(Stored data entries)
□ □ □ □ □ □ □

Below is a small trained network, with its code and all its weights. Each question gives an input and a target symbol and asks what happens when units are switched off, that is, made to give their printed mean instead of their output.

import numpy as np


def w(rows, s, z=0):
    codes = np.array(rows[::2]) - 128.0
    scale = np.full(codes.shape[1], s)
    scale[-1] = z or s
    return codes * scale


def norm(h):
    return h / np.sqrt((h * h).mean(-1, keepdims=True) + 1e-5)


def f(y):
    return y / 2 * (1 + np.tanh(0.7978845608 * (y + 0.044715 * y**3)))


def softmax(a):
    e = np.exp(a - a.max(-1, keepdims=True))
    return e / e.sum(-1, keepdims=True)


def log_softmax(a):
    a = a - a.max(-1, keepdims=True)
    return a - np.log(np.exp(a).sum(-1, keepdims=True))


def net(x, mask):
    ids = ['δζθξπψ'.index(c) for c in x.split()]
    T = len(ids)
    res = E[ids] + P[:T]
    u = 0
    for l in range(3):
        r = norm(res)
        for j in range(3):
            rows = slice(2 * j, 2 * j + 2)
            q, k, v = (r @ M[l][rows].T for M in (Q, K, V))
            z = softmax(np.where(np.tri(T) > 0, q @ k.T / 2**0.5, -1e9)) @ v
            o = O[l][rows]
            res = res + np.where(mask[u + j], z, o[:, -1]) @ o[:, :-1]
        u += 3
        y = f(norm(res) @ A[l][:, :-1].T + A[l][:, -1])
        res = res + np.where(mask[u : u + 4], y, B[l][:, -1]) @ B[l][:, :-1]
        u += 4
    return log_softmax(norm(res)[-1] @ U[:, :-1].T + U[:, -1])


Q, K, V, O, A, B = {}, {}, {}, {}, {}, {}
E = w([
[124,70,94,41],'δ',
[164,40,59,169],'ζ',
[134,135,220,115],'θ',
[119,50,79,67],'ξ',
[101,254,58,116],'π',
[129,40,150,179],'ψ',
],0.013)
P = w([
[90,216,84,144],'0',
[20,136,3,99],'1',
[72,139,1,135],'2',
[39,113,60,141],'3',
[59,98,80,136],'4',
[89,109,86,144],'5',
[106,99,91,148],'6',
[128,111,103,158],'7',
[151,126,112,146],'8',
[163,119,121,140],'9',
[168,132,131,156],'10',
[162,140,143,149],'11',
[169,99,116,141],'12',
[154,52,107,133],'13',
],0.0046)
Q[0] = w([
[144,37,131,143],'0.h1',
[199,12,113,82],'0.h1',
[162,116,226,90],'0.h2',
[191,167,254,237],'0.h2',
[135,132,221,216],'0.h3',
[179,89,73,78],'0.h3',
],0.0082)
K[0] = w([
[2,200,134,179],'0.h1',
[82,221,97,144],'0.h1',
[168,58,167,159],'0.h2',
[197,41,190,137],'0.h2',
[72,223,70,146],'0.h3',
[196,104,158,174],'0.h3',
],0.0074)
V[0] = w([
[172,162,106,164],'0.h1',
[143,68,173,153],'0.h1',
[113,95,142,2],'0.h2',
[145,28,171,199],'0.h2',
[159,129,108,84],'0.h3',
[93,125,93,210],'0.h3',
],0.0084)
O[0] = w([
[131,240,129,163,120],'0.h1',
[178,86,128,35,37],'0.h1',
[119,86,118,2,147],'0.h2',
[40,193,175,126,4],'0.h2',
[195,131,220,88,141],'0.h3',
[8,220,65,138,154],'0.h3',
],0.0052,0.0049)
A[0] = w([
[3,114,123,239,30],'0.n1',
[48,113,181,72,52],'0.n2',
[73,196,66,167,143],'0.n3',
[134,165,217,228,3],'0.n4',
],0.0053,0.0028)
B[0] = w([
[127,74,31,170,178],'0.n1',
[200,101,96,91,116],'0.n2',
[254,96,152,6,254],'0.n3',
[72,164,146,156,88],'0.n4',
],0.0042,0.00092)
Q[1] = w([
[218,79,125,128],'1.h1',
[79,91,8,156],'1.h1',
[140,90,116,162],'1.h2',
[64,2,90,91],'1.h2',
[89,28,124,135],'1.h3',
[215,57,121,132],'1.h3',
],0.007)
K[1] = w([
[124,141,17,146],'1.h1',
[116,15,228,231],'1.h1',
[178,117,162,81],'1.h2',
[179,237,77,126],'1.h2',
[255,129,107,130],'1.h3',
[158,157,120,127],'1.h3',
],0.0067)
V[1] = w([
[104,65,147,163],'1.h1',
[206,177,60,2],'1.h1',
[176,205,93,95],'1.h2',
[121,177,112,59],'1.h2',
[164,203,239,97],'1.h3',
[107,105,69,58],'1.h3',
],0.0096)
O[1] = w([
[77,114,239,34,160],'1.h1',
[204,70,51,193,143],'1.h1',
[165,223,77,190,154],'1.h2',
[207,191,81,174,156],'1.h2',
[88,88,2,167,1],'1.h3',
[172,142,171,179,216],'1.h3',
],0.0077,0.0082)
A[1] = w([
[92,111,176,254,252],'1.n1',
[225,197,95,207,70],'1.n2',
[64,71,84,68,108],'1.n3',
[101,174,141,64,183],'1.n4',
],0.0076,0.003)
B[1] = w([
[39,222,231,253,211],'1.n1',
[157,167,57,121,253],'1.n2',
[83,66,161,213,120],'1.n3',
[91,238,143,221,173],'1.n4',
],0.0051,0.0045)
Q[2] = w([
[97,152,175,114],'2.h1',
[168,2,147,32],'2.h1',
[48,133,133,204],'2.h2',
[140,184,185,185],'2.h2',
[73,117,17,137],'2.h3',
[206,55,101,169],'2.h3',
],0.0078)
K[2] = w([
[110,159,152,110],'2.h1',
[52,58,209,143],'2.h1',
[60,102,192,146],'2.h2',
[167,49,192,178],'2.h2',
[105,3,75,132],'2.h3',
[147,144,136,165],'2.h3',
],0.0057)
V[2] = w([
[185,73,87,119],'2.h1',
[115,139,141,125],'2.h1',
[138,60,169,95],'2.h2',
[139,107,143,96],'2.h2',
[174,111,136,254],'2.h3',
[145,120,51,39],'2.h3',
],0.0079)
O[2] = w([
[68,249,188,117,192],'2.h1',
[191,190,65,109,113],'2.h1',
[71,110,81,198,136],'2.h2',
[113,189,120,128,143],'2.h2',
[48,17,136,17,253],'2.h3',
[182,231,253,212,41],'2.h3',
],0.0057,0.0019)
A[2] = w([
[85,152,91,3,138],'2.n1',
[69,195,15,149,34],'2.n2',
[151,105,142,149,5],'2.n3',
[178,77,183,112,55],'2.n4',
],0.0053,0.0028)
B[2] = w([
[146,207,104,77,244],'2.n1',
[255,162,219,110,20],'2.n2',
[108,116,163,132,2],'2.n3',
[145,70,168,80,228],'2.n4',
],0.0068,0.00076)
U = w([
[184,88,118,128,2],'δ',
[107,121,88,74,74],'ζ',
[76,66,4,139,200],'θ',
[254,77,218,99,95],'ξ',
[194,231,18,216,194],'π',
[28,245,163,88,134],'ψ',
],0.0059,0.0042)

Each question gives the input, a string of symbols that net reads in full, and the target symbol t.
The units are the heads (2 rows each of Q, K, V and O) and the neurons (one row each of A and B). Each row of codes is followed by its name. A weight is (code - 128) times the scale printed after its matrix; where a second scale follows, it is the last column's (O, A, B and U).
mask holds one flag per unit, layer by layer, with each layer's heads first. A switched-off unit (its flag False) gives its mean, the last column of its rows in O or B, instead of its output. The means were averaged over made-up inputs and are rounded, as every weight is.
A unit's drop is (log p(t) with every unit on - log p(t) with that unit switched off) / (log p(t) with every unit on - log p(t) with every unit switched off).
The circuit of an input: a set's keep is (log p(t) with only the set's units on - log p(t) with every unit switched off) / (log p(t) with every unit on - log p(t) with every unit switched off). Starting from the 12 units with the biggest drops (on a tie, the unit counted first), units are removed one at a time, each time the one whose removal leaves the highest keep (on an exact tie, the one counted first), for as long as the keep stays at least 0.8.
units of the circuit, in order: the units of the circuit, biggest drop first
most important unit: the unit with the biggest drop
k most important neurons: the k neurons with the biggest drops, biggest first
k most important neurons of layer l: the k neurons of layer l with the biggest drops, biggest first
which heads matter: for each layer, one digit per head in row order, 1 if its drop is at least 0.15 and else 0, layers parted by /
drop when u is switched off: that unit's drop, to one decimal
input θ θ ψ, target θ: most important unit : 1.h3
input δ ξ ξ δ θ ψ θ ξ θ ξ θ δ π ξ, target π: units of the circuit, in order : 1.h2; 0.h1
input ψ ξ π ξ ξ ψ ζ, target ψ: which heads matter : 100 / 100 / 000
input ζ π ζ θ θ ξ θ, target θ: which heads matter : 110 / 101 / 001
input δ ξ ζ ζ ξ θ π θ ζ ζ, target θ: which heads matter : 101 / 100 / 011
input ψ ζ ξ ψ π ξ ξ ψ ξ δ ξ ψ δ δ, target ψ: 2 most important neurons : 0.n3; 1.n4
input θ π θ π ζ ξ ξ π ξ θ, target π: 3 most important neurons : 1.n2; 1.n1; 0.n3
input π π ξ ξ θ ζ π ψ δ, target ψ: units of the circuit, in order : 1.h1; 0.h1
input ψ ξ π π π π θ, target π: which heads matter : 000 / 100 / 000
input ξ θ θ ξ θ ξ ζ θ θ ξ δ, target θ: which heads matter : 000 / 001 / 010
input θ ξ δ ξ ζ θ ψ θ ξ ξ, target θ: units of the circuit, in order : 1.h3; 0.h3
input θ θ θ δ, target θ: which heads matter : 000 / 001 / 000
input ζ θ ζ δ ξ ξ θ θ ξ ξ, target θ: units of the circuit, in order : 2.h2; 2.h3
input ξ δ ζ, target ξ: units of the circuit, in order : 1.h3
input π ξ ξ ξ π π ψ, target ψ: units of the circuit, in order : 1.h1; 0.h2; 0.h1
input ξ θ ζ, target ξ: 2 most important neurons of layer 1 : 1.n1; 1.n4
input ξ π δ ζ ξ ψ ζ, target ψ: units of the circuit, in order : 1.h1; 0.h1
input ξ δ ξ, target ξ: which heads matter : 000 / 000 / 101
input ζ δ θ ψ π ξ ξ ξ δ ξ ξ δ π, target ξ: 2 most important neurons : 0.n3; 0.n2
input ψ ξ ζ π ψ, target ψ: units of the circuit, in order : 1.h1
input π π π θ ξ π ζ π δ, target π: 2 most important neurons : 1.n2; 0.n3
input ψ ξ ξ, target ψ: drop when 1.h1 is switched off : 1.0
input π θ δ θ ξ ψ ξ ξ ξ π, target ξ: drop when 1.h2 is switched off : 0.5
input θ ξ ξ ξ ζ ξ θ π ξ ψ δ ψ ξ, target ψ: drop when 1.n4 is switched off : 0.1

□ □ □ □ □ □ □

* Description of the task: Respond with only the number of lines above that include the string "True".

* Response to this task: 5